*** Raw data Section Begins ***

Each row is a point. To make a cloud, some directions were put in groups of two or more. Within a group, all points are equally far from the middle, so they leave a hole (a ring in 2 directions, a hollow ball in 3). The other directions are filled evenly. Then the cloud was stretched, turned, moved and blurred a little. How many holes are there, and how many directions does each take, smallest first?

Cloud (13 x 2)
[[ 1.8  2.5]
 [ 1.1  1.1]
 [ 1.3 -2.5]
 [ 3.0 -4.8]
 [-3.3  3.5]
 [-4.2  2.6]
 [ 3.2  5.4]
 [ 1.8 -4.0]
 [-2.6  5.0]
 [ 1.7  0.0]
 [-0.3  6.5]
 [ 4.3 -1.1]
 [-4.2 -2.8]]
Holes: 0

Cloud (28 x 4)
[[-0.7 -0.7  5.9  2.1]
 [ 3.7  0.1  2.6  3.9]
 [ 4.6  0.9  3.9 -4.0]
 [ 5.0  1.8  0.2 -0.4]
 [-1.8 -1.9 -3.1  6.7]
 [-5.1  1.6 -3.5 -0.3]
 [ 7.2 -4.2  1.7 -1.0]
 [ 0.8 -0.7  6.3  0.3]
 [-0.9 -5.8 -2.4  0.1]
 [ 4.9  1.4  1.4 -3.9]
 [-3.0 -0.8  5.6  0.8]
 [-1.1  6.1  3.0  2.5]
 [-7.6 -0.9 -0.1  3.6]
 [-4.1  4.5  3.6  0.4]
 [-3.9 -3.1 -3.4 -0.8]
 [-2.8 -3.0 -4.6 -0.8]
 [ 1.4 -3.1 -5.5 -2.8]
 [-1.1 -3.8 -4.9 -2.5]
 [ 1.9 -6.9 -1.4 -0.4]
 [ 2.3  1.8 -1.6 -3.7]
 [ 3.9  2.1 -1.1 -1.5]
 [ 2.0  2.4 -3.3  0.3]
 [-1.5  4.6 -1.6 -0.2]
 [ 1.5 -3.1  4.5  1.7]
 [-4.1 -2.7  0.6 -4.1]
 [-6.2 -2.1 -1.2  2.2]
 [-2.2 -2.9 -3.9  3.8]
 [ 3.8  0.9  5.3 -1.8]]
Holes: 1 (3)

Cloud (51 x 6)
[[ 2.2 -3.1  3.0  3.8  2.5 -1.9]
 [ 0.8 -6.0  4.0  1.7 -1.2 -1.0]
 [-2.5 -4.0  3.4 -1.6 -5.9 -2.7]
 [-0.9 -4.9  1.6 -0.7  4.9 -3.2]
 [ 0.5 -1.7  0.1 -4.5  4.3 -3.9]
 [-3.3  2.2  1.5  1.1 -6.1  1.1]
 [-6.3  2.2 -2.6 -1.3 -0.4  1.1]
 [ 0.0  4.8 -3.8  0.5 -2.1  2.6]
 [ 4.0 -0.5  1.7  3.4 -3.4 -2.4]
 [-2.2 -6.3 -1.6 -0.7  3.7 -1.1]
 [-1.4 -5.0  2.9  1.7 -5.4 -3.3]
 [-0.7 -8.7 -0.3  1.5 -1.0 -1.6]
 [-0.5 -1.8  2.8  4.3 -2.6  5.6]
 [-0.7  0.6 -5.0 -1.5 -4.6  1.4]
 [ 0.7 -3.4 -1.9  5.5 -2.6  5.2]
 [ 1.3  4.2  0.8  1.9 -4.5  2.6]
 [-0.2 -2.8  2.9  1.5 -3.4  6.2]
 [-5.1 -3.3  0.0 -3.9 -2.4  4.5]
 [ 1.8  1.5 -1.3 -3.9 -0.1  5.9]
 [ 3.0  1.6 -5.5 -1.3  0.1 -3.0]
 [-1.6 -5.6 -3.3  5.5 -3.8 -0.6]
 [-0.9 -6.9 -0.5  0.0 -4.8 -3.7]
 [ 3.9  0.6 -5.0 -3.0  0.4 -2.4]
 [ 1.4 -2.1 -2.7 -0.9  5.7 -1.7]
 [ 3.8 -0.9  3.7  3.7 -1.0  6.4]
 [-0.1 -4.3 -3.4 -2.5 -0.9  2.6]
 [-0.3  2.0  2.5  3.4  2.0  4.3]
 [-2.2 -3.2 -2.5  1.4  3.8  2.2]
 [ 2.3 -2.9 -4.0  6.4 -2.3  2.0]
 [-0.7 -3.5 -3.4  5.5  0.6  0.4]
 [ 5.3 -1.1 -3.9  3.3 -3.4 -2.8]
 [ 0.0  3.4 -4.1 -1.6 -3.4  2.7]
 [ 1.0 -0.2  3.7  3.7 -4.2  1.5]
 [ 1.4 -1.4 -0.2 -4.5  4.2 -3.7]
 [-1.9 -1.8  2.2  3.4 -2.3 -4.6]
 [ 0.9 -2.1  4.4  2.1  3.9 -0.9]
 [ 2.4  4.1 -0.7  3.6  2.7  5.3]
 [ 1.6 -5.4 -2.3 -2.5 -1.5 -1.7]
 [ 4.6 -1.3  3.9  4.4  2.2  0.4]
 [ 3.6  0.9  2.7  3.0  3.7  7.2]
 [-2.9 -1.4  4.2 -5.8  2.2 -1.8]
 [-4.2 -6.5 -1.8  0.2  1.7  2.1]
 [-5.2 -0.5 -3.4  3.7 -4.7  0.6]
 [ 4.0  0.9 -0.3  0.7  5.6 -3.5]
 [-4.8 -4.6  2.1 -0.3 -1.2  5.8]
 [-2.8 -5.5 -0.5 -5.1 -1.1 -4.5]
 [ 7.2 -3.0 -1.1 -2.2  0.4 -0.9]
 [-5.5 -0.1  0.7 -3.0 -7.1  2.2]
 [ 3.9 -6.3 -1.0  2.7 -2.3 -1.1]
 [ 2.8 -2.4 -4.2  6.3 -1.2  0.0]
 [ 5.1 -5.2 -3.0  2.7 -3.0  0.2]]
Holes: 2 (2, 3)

*** Raw data Section Ends ***

* [What needs to be done] Return the data above in full. Keep every line exactly as it is.

* [Your response]
Each row is a point. To make a cloud, some directions were put in groups of two or more. Within a group, all points are equally far from the middle, so they leave a hole (a ring in 2 directions, a hollow ball in 3). The other directions are filled evenly. Then the cloud was stretched, turned, moved and blurred a little. How many holes are there, and how many directions does each take, smallest first?

Cloud (13 x 2)
[[ 1.8  2.5]
 [ 1.1  1.1]
 [ 1.3 -2.5]
 [ 3.0 -4.8]
 [-3.3  3.5]
 [-4.2  2.6]
 [ 3.2  5.4]
 [ 1.8 -4.0]
 [-2.6  5.0]
 [ 1.7  0.0]
 [-0.3  6.5]
 [ 4.3 -1.1]
 [-4.2 -2.8]]
Holes: 0

Cloud (28 x 4)
[[-0.7 -0.7  5.9  2.1]
 [ 3.7  0.1  2.6  3.9]
 [ 4.6  0.9  3.9 -4.0]
 [ 5.0  1.8  0.2 -0.4]
 [-1.8 -1.9 -3.1  6.7]
 [-5.1  1.6 -3.5 -0.3]
 [ 7.2 -4.2  1.7 -1.0]
 [ 0.8 -0.7  6.3  0.3]
 [-0.9 -5.8 -2.4  0.1]
 [ 4.9  1.4  1.4 -3.9]
 [-3.0 -0.8  5.6  0.8]
 [-1.1  6.1  3.0  2.5]
 [-7.6 -0.9 -0.1  3.6]
 [-4.1  4.5  3.6  0.4]
 [-3.9 -3.1 -3.4 -0.8]
 [-2.8 -3.0 -4.6 -0.8]
 [ 1.4 -3.1 -5.5 -2.8]
 [-1.1 -3.8 -4.9 -2.5]
 [ 1.9 -6.9 -1.4 -0.4]
 [ 2.3  1.8 -1.6 -3.7]
 [ 3.9  2.1 -1.1 -1.5]
 [ 2.0  2.4 -3.3  0.3]
 [-1.5  4.6 -1.6 -0.2]
 [ 1.5 -3.1  4.5  1.7]
 [-4.1 -2.7  0.6 -4.1]
 [-6.2 -2.1 -1.2  2.2]
 [-2.2 -2.9 -3.9  3.8]
 [ 3.8  0.9  5.3 -1.8]]
Holes: 1 (3)

Cloud (51 x 6)
[[ 2.2 -3.1  3.0  3.8  2.5 -1.9]
 [ 0.8 -6.0  4.0  1.7 -1.2 -1.0]
 [-2.5 -4.0  3.4 -1.6 -5.9 -2.7]
 [-0.9 -4.9  1.6 -0.7  4.9 -3.2]
 [ 0.5 -1.7  0.1 -4.5  4.3 -3.9]
 [-3.3  2.2  1.5  1.1 -6.1  1.1]
 [-6.3  2.2 -2.6 -1.3 -0.4  1.1]
 [ 0.0  4.8 -3.8  0.5 -2.1  2.6]
 [ 4.0 -0.5  1.7  3.4 -3.4 -2.4]
 [-2.2 -6.3 -1.6 -0.7  3.7 -1.1]
 [-1.4 -5.0  2.9  1.7 -5.4 -3.3]
 [-0.7 -8.7 -0.3  1.5 -1.0 -1.6]
 [-0.5 -1.8  2.8  4.3 -2.6  5.6]
 [-0.7  0.6 -5.0 -1.5 -4.6  1.4]
 [ 0.7 -3.4 -1.9  5.5 -2.6  5.2]
 [ 1.3  4.2  0.8  1.9 -4.5  2.6]
 [-0.2 -2.8  2.9  1.5 -3.4  6.2]
 [-5.1 -3.3  0.0 -3.9 -2.4  4.5]
 [ 1.8  1.5 -1.3 -3.9 -0.1  5.9]
 [ 3.0  1.6 -5.5 -1.3  0.1 -3.0]
 [-1.6 -5.6 -3.3  5.5 -3.8 -0.6]
 [-0.9 -6.9 -0.5  0.0 -4.8 -3.7]
 [ 3.9  0.6 -5.0 -3.0  0.4 -2.4]
 [ 1.4 -2.1 -2.7 -0.9  5.7 -1.7]
 [ 3.8 -0.9  3.7  3.7 -1.0  6.4]
 [-0.1 -4.3 -3.4 -2.5 -0.9  2.6]
 [-0.3  2.0  2.5  3.4  2.0  4.3]
 [-2.2 -3.2 -2.5  1.4  3.8  2.2]
 [ 2.3 -2.9 -4.0  6.4 -2.3  2.0]
 [-0.7 -3.5 -3.4  5.5  0.6  0.4]
 [ 5.3 -1.1 -3.9  3.3 -3.4 -2.8]
 [ 0.0  3.4 -4.1 -1.6 -3.4  2.7]
 [ 1.0 -0.2  3.7  3.7 -4.2  1.5]
 [ 1.4 -1.4 -0.2 -4.5  4.2 -3.7]
 [-1.9 -1.8  2.2  3.4 -2.3 -4.6]
 [ 0.9 -2.1  4.4  2.1  3.9 -0.9]
 [ 2.4  4.1 -0.7  3.6  2.7  5.3]
 [ 1.6 -5.4 -2.3 -2.5 -1.5 -1.7]
 [ 4.6 -1.3  3.9  4.4  2.2  0.4]
 [ 3.6  0.9  2.7  3.0  3.7  7.2]
 [-2.9 -1.4  4.2 -5.8  2.2 -1.8]
 [-4.2 -6.5 -1.8  0.2  1.7  2.1]
 [-5.2 -0.5 -3.4  3.7 -4.7  0.6]
 [ 4.0  0.9 -0.3  0.7  5.6 -3.5]
 [-4.8 -4.6  2.1 -0.3 -1.2  5.8]
 [-2.8 -5.5 -0.5 -5.1 -1.1 -4.5]
 [ 7.2 -3.0 -1.1 -2.2  0.4 -0.9]
 [-5.5 -0.1  0.7 -3.0 -7.1  2.2]
 [ 3.9 -6.3 -1.0  2.7 -2.3 -1.1]
 [ 2.8 -2.4 -4.2  6.3 -1.2  0.0]
 [ 5.1 -5.2 -3.0  2.7 -3.0  0.2]]
Holes: 2 (2, 3)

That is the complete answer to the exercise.